### What you will do
Repeat all of the data precisely.

### Material provided

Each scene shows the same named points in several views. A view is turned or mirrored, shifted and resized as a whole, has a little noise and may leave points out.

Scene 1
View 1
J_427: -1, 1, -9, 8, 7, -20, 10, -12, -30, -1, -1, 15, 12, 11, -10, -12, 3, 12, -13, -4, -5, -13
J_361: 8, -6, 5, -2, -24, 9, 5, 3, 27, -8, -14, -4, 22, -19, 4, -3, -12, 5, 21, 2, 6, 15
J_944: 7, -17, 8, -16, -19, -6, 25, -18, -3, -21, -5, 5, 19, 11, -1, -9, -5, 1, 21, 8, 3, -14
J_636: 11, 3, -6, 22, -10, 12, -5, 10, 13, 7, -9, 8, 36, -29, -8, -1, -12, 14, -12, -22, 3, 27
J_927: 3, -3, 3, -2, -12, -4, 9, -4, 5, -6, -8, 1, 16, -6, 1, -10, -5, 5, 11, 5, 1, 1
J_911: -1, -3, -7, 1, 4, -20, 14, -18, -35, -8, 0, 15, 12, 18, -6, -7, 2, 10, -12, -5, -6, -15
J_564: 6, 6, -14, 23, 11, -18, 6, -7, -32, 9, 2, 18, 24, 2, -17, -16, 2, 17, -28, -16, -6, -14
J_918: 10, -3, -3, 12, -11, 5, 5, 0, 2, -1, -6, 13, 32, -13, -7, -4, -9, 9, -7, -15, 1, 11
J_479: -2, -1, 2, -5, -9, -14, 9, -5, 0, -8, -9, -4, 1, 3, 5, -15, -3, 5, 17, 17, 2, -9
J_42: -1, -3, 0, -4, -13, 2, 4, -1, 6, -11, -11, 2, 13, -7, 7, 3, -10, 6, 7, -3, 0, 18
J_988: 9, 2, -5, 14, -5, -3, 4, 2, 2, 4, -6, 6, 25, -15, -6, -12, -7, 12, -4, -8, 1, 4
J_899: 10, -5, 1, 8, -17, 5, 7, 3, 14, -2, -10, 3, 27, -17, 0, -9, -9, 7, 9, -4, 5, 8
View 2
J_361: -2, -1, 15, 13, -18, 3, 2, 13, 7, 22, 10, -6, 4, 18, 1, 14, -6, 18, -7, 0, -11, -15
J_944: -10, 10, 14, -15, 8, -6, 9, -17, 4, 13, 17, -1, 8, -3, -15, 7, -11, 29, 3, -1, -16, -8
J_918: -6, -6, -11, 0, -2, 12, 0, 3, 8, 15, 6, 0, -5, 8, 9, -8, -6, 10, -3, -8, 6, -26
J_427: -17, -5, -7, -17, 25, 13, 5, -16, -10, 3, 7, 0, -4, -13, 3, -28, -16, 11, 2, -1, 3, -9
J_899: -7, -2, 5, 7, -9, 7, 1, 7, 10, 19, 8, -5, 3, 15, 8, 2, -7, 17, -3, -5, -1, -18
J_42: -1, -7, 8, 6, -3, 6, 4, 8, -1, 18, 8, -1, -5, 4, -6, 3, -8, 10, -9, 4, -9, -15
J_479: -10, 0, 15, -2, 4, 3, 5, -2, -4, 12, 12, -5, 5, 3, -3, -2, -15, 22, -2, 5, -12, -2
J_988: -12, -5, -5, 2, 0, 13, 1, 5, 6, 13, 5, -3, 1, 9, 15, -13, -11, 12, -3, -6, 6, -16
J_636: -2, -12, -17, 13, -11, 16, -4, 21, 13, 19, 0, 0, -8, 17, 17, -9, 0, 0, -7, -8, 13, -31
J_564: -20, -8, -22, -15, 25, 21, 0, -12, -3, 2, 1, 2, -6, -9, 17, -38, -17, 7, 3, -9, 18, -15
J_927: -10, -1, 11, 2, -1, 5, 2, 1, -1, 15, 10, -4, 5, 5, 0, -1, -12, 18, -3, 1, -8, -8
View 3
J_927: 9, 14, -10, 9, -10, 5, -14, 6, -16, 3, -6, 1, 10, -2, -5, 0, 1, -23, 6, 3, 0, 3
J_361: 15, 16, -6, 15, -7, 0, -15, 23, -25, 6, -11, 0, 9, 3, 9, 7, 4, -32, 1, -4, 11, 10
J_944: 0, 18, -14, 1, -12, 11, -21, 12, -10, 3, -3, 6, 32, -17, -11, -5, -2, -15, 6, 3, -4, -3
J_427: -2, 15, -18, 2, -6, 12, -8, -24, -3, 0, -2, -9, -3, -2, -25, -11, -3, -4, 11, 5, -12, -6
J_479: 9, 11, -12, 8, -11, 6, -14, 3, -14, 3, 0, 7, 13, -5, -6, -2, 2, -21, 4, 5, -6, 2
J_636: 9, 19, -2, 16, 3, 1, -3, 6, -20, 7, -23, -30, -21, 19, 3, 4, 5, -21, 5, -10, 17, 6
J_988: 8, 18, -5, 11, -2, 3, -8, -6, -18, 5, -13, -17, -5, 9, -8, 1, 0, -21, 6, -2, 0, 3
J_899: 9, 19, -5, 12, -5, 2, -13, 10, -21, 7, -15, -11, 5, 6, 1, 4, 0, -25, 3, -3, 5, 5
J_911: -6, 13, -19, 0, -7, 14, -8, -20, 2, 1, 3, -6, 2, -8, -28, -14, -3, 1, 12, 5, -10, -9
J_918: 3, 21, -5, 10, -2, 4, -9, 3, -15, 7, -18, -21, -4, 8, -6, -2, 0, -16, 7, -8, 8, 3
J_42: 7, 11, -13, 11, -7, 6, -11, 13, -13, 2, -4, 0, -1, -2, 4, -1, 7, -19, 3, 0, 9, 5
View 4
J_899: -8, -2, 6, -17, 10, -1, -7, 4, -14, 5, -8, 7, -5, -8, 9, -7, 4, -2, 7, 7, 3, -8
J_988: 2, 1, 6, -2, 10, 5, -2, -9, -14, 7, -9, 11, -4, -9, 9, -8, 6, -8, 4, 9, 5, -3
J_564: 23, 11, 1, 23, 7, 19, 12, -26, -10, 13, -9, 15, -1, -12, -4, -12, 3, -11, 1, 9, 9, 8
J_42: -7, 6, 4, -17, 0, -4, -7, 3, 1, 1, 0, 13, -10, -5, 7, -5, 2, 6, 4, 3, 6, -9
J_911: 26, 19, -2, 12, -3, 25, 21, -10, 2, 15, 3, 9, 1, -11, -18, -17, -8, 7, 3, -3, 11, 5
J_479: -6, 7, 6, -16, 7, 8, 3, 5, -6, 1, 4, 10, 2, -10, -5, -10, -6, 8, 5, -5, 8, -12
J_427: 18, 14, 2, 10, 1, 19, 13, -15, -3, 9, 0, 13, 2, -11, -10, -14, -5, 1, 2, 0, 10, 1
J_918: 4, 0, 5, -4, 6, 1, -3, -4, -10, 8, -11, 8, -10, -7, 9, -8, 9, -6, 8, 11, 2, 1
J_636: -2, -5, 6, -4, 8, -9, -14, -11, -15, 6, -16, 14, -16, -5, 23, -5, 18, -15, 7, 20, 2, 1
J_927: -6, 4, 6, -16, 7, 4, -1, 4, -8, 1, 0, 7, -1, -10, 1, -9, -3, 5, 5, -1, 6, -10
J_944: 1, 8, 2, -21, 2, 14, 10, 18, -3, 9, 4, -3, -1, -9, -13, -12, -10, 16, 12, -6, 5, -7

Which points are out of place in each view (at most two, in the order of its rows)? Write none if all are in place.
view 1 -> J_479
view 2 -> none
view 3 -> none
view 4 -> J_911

### Solution to this exercise
Each scene shows the same named points in several views. A view is turned or mirrored, shifted and resized as a whole, has a little noise and may leave points out.

Scene 1
View 1
J_427: -1, 1, -9, 8, 7, -20, 10, -12, -30, -1, -1, 15, 12, 11, -10, -12, 3, 12, -13, -4, -5, -13
J_361: 8, -6, 5, -2, -24, 9, 5, 3, 27, -8, -14, -4, 22, -19, 4, -3, -12, 5, 21, 2, 6, 15
J_944: 7, -17, 8, -16, -19, -6, 25, -18, -3, -21, -5, 5, 19, 11, -1, -9, -5, 1, 21, 8, 3, -14
J_636: 11, 3, -6, 22, -10, 12, -5, 10, 13, 7, -9, 8, 36, -29, -8, -1, -12, 14, -12, -22, 3, 27
J_927: 3, -3, 3, -2, -12, -4, 9, -4, 5, -6, -8, 1, 16, -6, 1, -10, -5, 5, 11, 5, 1, 1
J_911: -1, -3, -7, 1, 4, -20, 14, -18, -35, -8, 0, 15, 12, 18, -6, -7, 2, 10, -12, -5, -6, -15
J_564: 6, 6, -14, 23, 11, -18, 6, -7, -32, 9, 2, 18, 24, 2, -17, -16, 2, 17, -28, -16, -6, -14
J_918: 10, -3, -3, 12, -11, 5, 5, 0, 2, -1, -6, 13, 32, -13, -7, -4, -9, 9, -7, -15, 1, 11
J_479: -2, -1, 2, -5, -9, -14, 9, -5, 0, -8, -9, -4, 1, 3, 5, -15, -3, 5, 17, 17, 2, -9
J_42: -1, -3, 0, -4, -13, 2, 4, -1, 6, -11, -11, 2, 13, -7, 7, 3, -10, 6, 7, -3, 0, 18
J_988: 9, 2, -5, 14, -5, -3, 4, 2, 2, 4, -6, 6, 25, -15, -6, -12, -7, 12, -4, -8, 1, 4
J_899: 10, -5, 1, 8, -17, 5, 7, 3, 14, -2, -10, 3, 27, -17, 0, -9, -9, 7, 9, -4, 5, 8
View 2
J_361: -2, -1, 15, 13, -18, 3, 2, 13, 7, 22, 10, -6, 4, 18, 1, 14, -6, 18, -7, 0, -11, -15
J_944: -10, 10, 14, -15, 8, -6, 9, -17, 4, 13, 17, -1, 8, -3, -15, 7, -11, 29, 3, -1, -16, -8
J_918: -6, -6, -11, 0, -2, 12, 0, 3, 8, 15, 6, 0, -5, 8, 9, -8, -6, 10, -3, -8, 6, -26
J_427: -17, -5, -7, -17, 25, 13, 5, -16, -10, 3, 7, 0, -4, -13, 3, -28, -16, 11, 2, -1, 3, -9
J_899: -7, -2, 5, 7, -9, 7, 1, 7, 10, 19, 8, -5, 3, 15, 8, 2, -7, 17, -3, -5, -1, -18
J_42: -1, -7, 8, 6, -3, 6, 4, 8, -1, 18, 8, -1, -5, 4, -6, 3, -8, 10, -9, 4, -9, -15
J_479: -10, 0, 15, -2, 4, 3, 5, -2, -4, 12, 12, -5, 5, 3, -3, -2, -15, 22, -2, 5, -12, -2
J_988: -12, -5, -5, 2, 0, 13, 1, 5, 6, 13, 5, -3, 1, 9, 15, -13, -11, 12, -3, -6, 6, -16
J_636: -2, -12, -17, 13, -11, 16, -4, 21, 13, 19, 0, 0, -8, 17, 17, -9, 0, 0, -7, -8, 13, -31
J_564: -20, -8, -22, -15, 25, 21, 0, -12, -3, 2, 1, 2, -6, -9, 17, -38, -17, 7, 3, -9, 18, -15
J_927: -10, -1, 11, 2, -1, 5, 2, 1, -1, 15, 10, -4, 5, 5, 0, -1, -12, 18, -3, 1, -8, -8
View 3
J_927: 9, 14, -10, 9, -10, 5, -14, 6, -16, 3, -6, 1, 10, -2, -5, 0, 1, -23, 6, 3, 0, 3
J_361: 15, 16, -6, 15, -7, 0, -15, 23, -25, 6, -11, 0, 9, 3, 9, 7, 4, -32, 1, -4, 11, 10
J_944: 0, 18, -14, 1, -12, 11, -21, 12, -10, 3, -3, 6, 32, -17, -11, -5, -2, -15, 6, 3, -4, -3
J_427: -2, 15, -18, 2, -6, 12, -8, -24, -3, 0, -2, -9, -3, -2, -25, -11, -3, -4, 11, 5, -12, -6
J_479: 9, 11, -12, 8, -11, 6, -14, 3, -14, 3, 0, 7, 13, -5, -6, -2, 2, -21, 4, 5, -6, 2
J_636: 9, 19, -2, 16, 3, 1, -3, 6, -20, 7, -23, -30, -21, 19, 3, 4, 5, -21, 5, -10, 17, 6
J_988: 8, 18, -5, 11, -2, 3, -8, -6, -18, 5, -13, -17, -5, 9, -8, 1, 0, -21, 6, -2, 0, 3
J_899: 9, 19, -5, 12, -5, 2, -13, 10, -21, 7, -15, -11, 5, 6, 1, 4, 0, -25, 3, -3, 5, 5
J_911: -6, 13, -19, 0, -7, 14, -8, -20, 2, 1, 3, -6, 2, -8, -28, -14, -3, 1, 12, 5, -10, -9
J_918: 3, 21, -5, 10, -2, 4, -9, 3, -15, 7, -18, -21, -4, 8, -6, -2, 0, -16, 7, -8, 8, 3
J_42: 7, 11, -13, 11, -7, 6, -11, 13, -13, 2, -4, 0, -1, -2, 4, -1, 7, -19, 3, 0, 9, 5
View 4
J_899: -8, -2, 6, -17, 10, -1, -7, 4, -14, 5, -8, 7, -5, -8, 9, -7, 4, -2, 7, 7, 3, -8
J_988: 2, 1, 6, -2, 10, 5, -2, -9, -14, 7, -9, 11, -4, -9, 9, -8, 6, -8, 4, 9, 5, -3
J_564: 23, 11, 1, 23, 7, 19, 12, -26, -10, 13, -9, 15, -1, -12, -4, -12, 3, -11, 1, 9, 9, 8
J_42: -7, 6, 4, -17, 0, -4, -7, 3, 1, 1, 0, 13, -10, -5, 7, -5, 2, 6, 4, 3, 6, -9
J_911: 26, 19, -2, 12, -3, 25, 21, -10, 2, 15, 3, 9, 1, -11, -18, -17, -8, 7, 3, -3, 11, 5
J_479: -6, 7, 6, -16, 7, 8, 3, 5, -6, 1, 4, 10, 2, -10, -5, -10, -6, 8, 5, -5, 8, -12
J_427: 18, 14, 2, 10, 1, 19, 13, -15, -3, 9, 0, 13, 2, -11, -10, -14, -5, 1, 2, 0, 10, 1
J_918: 4, 0, 5, -4, 6, 1, -3, -4, -10, 8, -11, 8, -10, -7, 9, -8, 9, -6, 8, 11, 2, 1
J_636: -2, -5, 6, -4, 8, -9, -14, -11, -15, 6, -16, 14, -16, -5, 23, -5, 18, -15, 7, 20, 2, 1
J_927: -6, 4, 6, -16, 7, 4, -1, 4, -8, 1, 0, 7, -1, -10, 1, -9, -3, 5, 5, -1, 6, -10
J_944: 1, 8, 2, -21, 2, 14, 10, 18, -3, 9, 4, -3, -1, -9, -13, -12, -10, 16, 12, -6, 5, -7

Which points are out of place in each view (at most two, in the order of its rows)? Write none if all are in place.
view 1 -> J_479
view 2 -> none
view 3 -> none
view 4 -> J_911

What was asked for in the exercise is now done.